((

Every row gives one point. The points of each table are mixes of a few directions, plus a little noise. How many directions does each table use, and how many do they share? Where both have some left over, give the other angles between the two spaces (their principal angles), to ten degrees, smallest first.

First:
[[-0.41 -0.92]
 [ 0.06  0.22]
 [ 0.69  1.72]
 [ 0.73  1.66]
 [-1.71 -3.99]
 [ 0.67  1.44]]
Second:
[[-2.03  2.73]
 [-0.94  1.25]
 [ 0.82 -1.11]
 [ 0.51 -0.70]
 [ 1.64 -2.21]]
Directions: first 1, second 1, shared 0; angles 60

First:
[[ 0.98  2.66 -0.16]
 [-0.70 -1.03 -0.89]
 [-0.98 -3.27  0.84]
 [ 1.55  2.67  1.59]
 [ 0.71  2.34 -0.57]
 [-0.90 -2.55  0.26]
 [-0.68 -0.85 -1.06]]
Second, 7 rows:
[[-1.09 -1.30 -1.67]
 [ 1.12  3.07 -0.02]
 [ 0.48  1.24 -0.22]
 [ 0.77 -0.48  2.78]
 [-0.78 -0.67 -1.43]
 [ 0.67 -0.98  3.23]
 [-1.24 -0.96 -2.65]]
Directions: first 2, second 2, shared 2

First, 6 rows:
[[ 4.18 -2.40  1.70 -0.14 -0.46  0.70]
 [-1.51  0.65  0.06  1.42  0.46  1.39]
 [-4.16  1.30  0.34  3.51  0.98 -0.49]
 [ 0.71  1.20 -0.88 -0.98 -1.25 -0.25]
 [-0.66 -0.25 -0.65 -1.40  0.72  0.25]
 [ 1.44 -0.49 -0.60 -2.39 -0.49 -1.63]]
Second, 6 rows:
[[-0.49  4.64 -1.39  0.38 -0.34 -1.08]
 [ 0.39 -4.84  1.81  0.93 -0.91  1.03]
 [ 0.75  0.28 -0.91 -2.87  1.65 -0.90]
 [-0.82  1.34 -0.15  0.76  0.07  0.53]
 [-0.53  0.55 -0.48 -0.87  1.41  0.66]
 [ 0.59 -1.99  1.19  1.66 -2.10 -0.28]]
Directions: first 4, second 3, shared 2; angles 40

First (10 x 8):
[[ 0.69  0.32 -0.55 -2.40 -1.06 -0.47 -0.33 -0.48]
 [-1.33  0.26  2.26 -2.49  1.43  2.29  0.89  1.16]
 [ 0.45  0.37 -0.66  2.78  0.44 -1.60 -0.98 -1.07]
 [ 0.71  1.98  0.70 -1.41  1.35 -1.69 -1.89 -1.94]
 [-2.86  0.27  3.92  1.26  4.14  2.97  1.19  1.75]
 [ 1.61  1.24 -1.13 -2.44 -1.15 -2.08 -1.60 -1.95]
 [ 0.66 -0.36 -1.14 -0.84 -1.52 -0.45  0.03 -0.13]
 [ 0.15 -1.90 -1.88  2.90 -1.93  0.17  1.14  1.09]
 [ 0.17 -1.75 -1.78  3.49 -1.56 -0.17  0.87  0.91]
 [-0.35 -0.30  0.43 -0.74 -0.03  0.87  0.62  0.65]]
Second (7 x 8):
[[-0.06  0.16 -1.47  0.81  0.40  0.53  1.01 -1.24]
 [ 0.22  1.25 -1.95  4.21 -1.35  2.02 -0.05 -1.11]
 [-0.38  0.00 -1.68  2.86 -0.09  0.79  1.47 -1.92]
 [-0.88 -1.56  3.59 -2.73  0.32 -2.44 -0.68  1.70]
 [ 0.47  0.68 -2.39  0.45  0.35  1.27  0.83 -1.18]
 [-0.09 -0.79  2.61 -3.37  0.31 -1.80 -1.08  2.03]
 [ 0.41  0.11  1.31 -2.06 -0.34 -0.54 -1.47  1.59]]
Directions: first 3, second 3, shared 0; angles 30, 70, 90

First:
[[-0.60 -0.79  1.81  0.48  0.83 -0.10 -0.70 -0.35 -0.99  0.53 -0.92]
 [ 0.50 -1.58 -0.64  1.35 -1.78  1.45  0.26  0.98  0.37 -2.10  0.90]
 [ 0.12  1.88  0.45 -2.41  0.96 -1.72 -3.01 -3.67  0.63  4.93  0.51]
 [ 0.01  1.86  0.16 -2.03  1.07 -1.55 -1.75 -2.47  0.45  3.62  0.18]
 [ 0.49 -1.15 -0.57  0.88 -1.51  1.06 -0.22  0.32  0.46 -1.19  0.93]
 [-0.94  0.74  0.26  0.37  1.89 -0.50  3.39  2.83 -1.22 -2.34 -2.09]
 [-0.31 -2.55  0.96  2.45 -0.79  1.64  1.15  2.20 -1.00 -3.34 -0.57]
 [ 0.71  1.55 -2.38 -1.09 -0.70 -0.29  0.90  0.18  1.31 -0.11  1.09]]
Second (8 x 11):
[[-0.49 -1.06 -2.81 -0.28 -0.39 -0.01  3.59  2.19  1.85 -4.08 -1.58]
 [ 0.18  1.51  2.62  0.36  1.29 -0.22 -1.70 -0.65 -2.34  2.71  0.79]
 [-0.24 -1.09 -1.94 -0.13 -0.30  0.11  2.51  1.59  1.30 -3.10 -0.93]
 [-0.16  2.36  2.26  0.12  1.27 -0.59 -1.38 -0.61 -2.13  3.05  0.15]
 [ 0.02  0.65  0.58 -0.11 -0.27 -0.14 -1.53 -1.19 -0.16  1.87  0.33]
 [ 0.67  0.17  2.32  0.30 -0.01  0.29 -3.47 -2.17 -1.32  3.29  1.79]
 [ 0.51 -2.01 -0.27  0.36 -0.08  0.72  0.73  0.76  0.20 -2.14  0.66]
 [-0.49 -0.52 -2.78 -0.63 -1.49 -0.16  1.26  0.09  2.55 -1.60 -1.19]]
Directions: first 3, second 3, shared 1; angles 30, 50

))

* **WHAT YOU NEED TO DO**:
Now output the listing above, exactly as it appears.

* **SOLUTION FOR THIS EXERCISE**:
Every row gives one point. The points of each table are mixes of a few directions, plus a little noise. How many directions does each table use, and how many do they share? Where both have some left over, give the other angles between the two spaces (their principal angles), to ten degrees, smallest first.

First:
[[-0.41 -0.92]
 [ 0.06  0.22]
 [ 0.69  1.72]
 [ 0.73  1.66]
 [-1.71 -3.99]
 [ 0.67  1.44]]
Second:
[[-2.03  2.73]
 [-0.94  1.25]
 [ 0.82 -1.11]
 [ 0.51 -0.70]
 [ 1.64 -2.21]]
Directions: first 1, second 1, shared 0; angles 60

First:
[[ 0.98  2.66 -0.16]
 [-0.70 -1.03 -0.89]
 [-0.98 -3.27  0.84]
 [ 1.55  2.67  1.59]
 [ 0.71  2.34 -0.57]
 [-0.90 -2.55  0.26]
 [-0.68 -0.85 -1.06]]
Second, 7 rows:
[[-1.09 -1.30 -1.67]
 [ 1.12  3.07 -0.02]
 [ 0.48  1.24 -0.22]
 [ 0.77 -0.48  2.78]
 [-0.78 -0.67 -1.43]
 [ 0.67 -0.98  3.23]
 [-1.24 -0.96 -2.65]]
Directions: first 2, second 2, shared 2

First, 6 rows:
[[ 4.18 -2.40  1.70 -0.14 -0.46  0.70]
 [-1.51  0.65  0.06  1.42  0.46  1.39]
 [-4.16  1.30  0.34  3.51  0.98 -0.49]
 [ 0.71  1.20 -0.88 -0.98 -1.25 -0.25]
 [-0.66 -0.25 -0.65 -1.40  0.72  0.25]
 [ 1.44 -0.49 -0.60 -2.39 -0.49 -1.63]]
Second, 6 rows:
[[-0.49  4.64 -1.39  0.38 -0.34 -1.08]
 [ 0.39 -4.84  1.81  0.93 -0.91  1.03]
 [ 0.75  0.28 -0.91 -2.87  1.65 -0.90]
 [-0.82  1.34 -0.15  0.76  0.07  0.53]
 [-0.53  0.55 -0.48 -0.87  1.41  0.66]
 [ 0.59 -1.99  1.19  1.66 -2.10 -0.28]]
Directions: first 4, second 3, shared 2; angles 40

First (10 x 8):
[[ 0.69  0.32 -0.55 -2.40 -1.06 -0.47 -0.33 -0.48]
 [-1.33  0.26  2.26 -2.49  1.43  2.29  0.89  1.16]
 [ 0.45  0.37 -0.66  2.78  0.44 -1.60 -0.98 -1.07]
 [ 0.71  1.98  0.70 -1.41  1.35 -1.69 -1.89 -1.94]
 [-2.86  0.27  3.92  1.26  4.14  2.97  1.19  1.75]
 [ 1.61  1.24 -1.13 -2.44 -1.15 -2.08 -1.60 -1.95]
 [ 0.66 -0.36 -1.14 -0.84 -1.52 -0.45  0.03 -0.13]
 [ 0.15 -1.90 -1.88  2.90 -1.93  0.17  1.14  1.09]
 [ 0.17 -1.75 -1.78  3.49 -1.56 -0.17  0.87  0.91]
 [-0.35 -0.30  0.43 -0.74 -0.03  0.87  0.62  0.65]]
Second (7 x 8):
[[-0.06  0.16 -1.47  0.81  0.40  0.53  1.01 -1.24]
 [ 0.22  1.25 -1.95  4.21 -1.35  2.02 -0.05 -1.11]
 [-0.38  0.00 -1.68  2.86 -0.09  0.79  1.47 -1.92]
 [-0.88 -1.56  3.59 -2.73  0.32 -2.44 -0.68  1.70]
 [ 0.47  0.68 -2.39  0.45  0.35  1.27  0.83 -1.18]
 [-0.09 -0.79  2.61 -3.37  0.31 -1.80 -1.08  2.03]
 [ 0.41  0.11  1.31 -2.06 -0.34 -0.54 -1.47  1.59]]
Directions: first 3, second 3, shared 0; angles 30, 70, 90

First:
[[-0.60 -0.79  1.81  0.48  0.83 -0.10 -0.70 -0.35 -0.99  0.53 -0.92]
 [ 0.50 -1.58 -0.64  1.35 -1.78  1.45  0.26  0.98  0.37 -2.10  0.90]
 [ 0.12  1.88  0.45 -2.41  0.96 -1.72 -3.01 -3.67  0.63  4.93  0.51]
 [ 0.01  1.86  0.16 -2.03  1.07 -1.55 -1.75 -2.47  0.45  3.62  0.18]
 [ 0.49 -1.15 -0.57  0.88 -1.51  1.06 -0.22  0.32  0.46 -1.19  0.93]
 [-0.94  0.74  0.26  0.37  1.89 -0.50  3.39  2.83 -1.22 -2.34 -2.09]
 [-0.31 -2.55  0.96  2.45 -0.79  1.64  1.15  2.20 -1.00 -3.34 -0.57]
 [ 0.71  1.55 -2.38 -1.09 -0.70 -0.29  0.90  0.18  1.31 -0.11  1.09]]
Second (8 x 11):
[[-0.49 -1.06 -2.81 -0.28 -0.39 -0.01  3.59  2.19  1.85 -4.08 -1.58]
 [ 0.18  1.51  2.62  0.36  1.29 -0.22 -1.70 -0.65 -2.34  2.71  0.79]
 [-0.24 -1.09 -1.94 -0.13 -0.30  0.11  2.51  1.59  1.30 -3.10 -0.93]
 [-0.16  2.36  2.26  0.12  1.27 -0.59 -1.38 -0.61 -2.13  3.05  0.15]
 [ 0.02  0.65  0.58 -0.11 -0.27 -0.14 -1.53 -1.19 -0.16  1.87  0.33]
 [ 0.67  0.17  2.32  0.30 -0.01  0.29 -3.47 -2.17 -1.32  3.29  1.79]
 [ 0.51 -2.01 -0.27  0.36 -0.08  0.72  0.73  0.76  0.20 -2.14  0.66]
 [-0.49 -0.52 -2.78 -0.63 -1.49 -0.16  1.26  0.09  2.55 -1.60 -1.19]]
Directions: first 3, second 3, shared 1; angles 30, 50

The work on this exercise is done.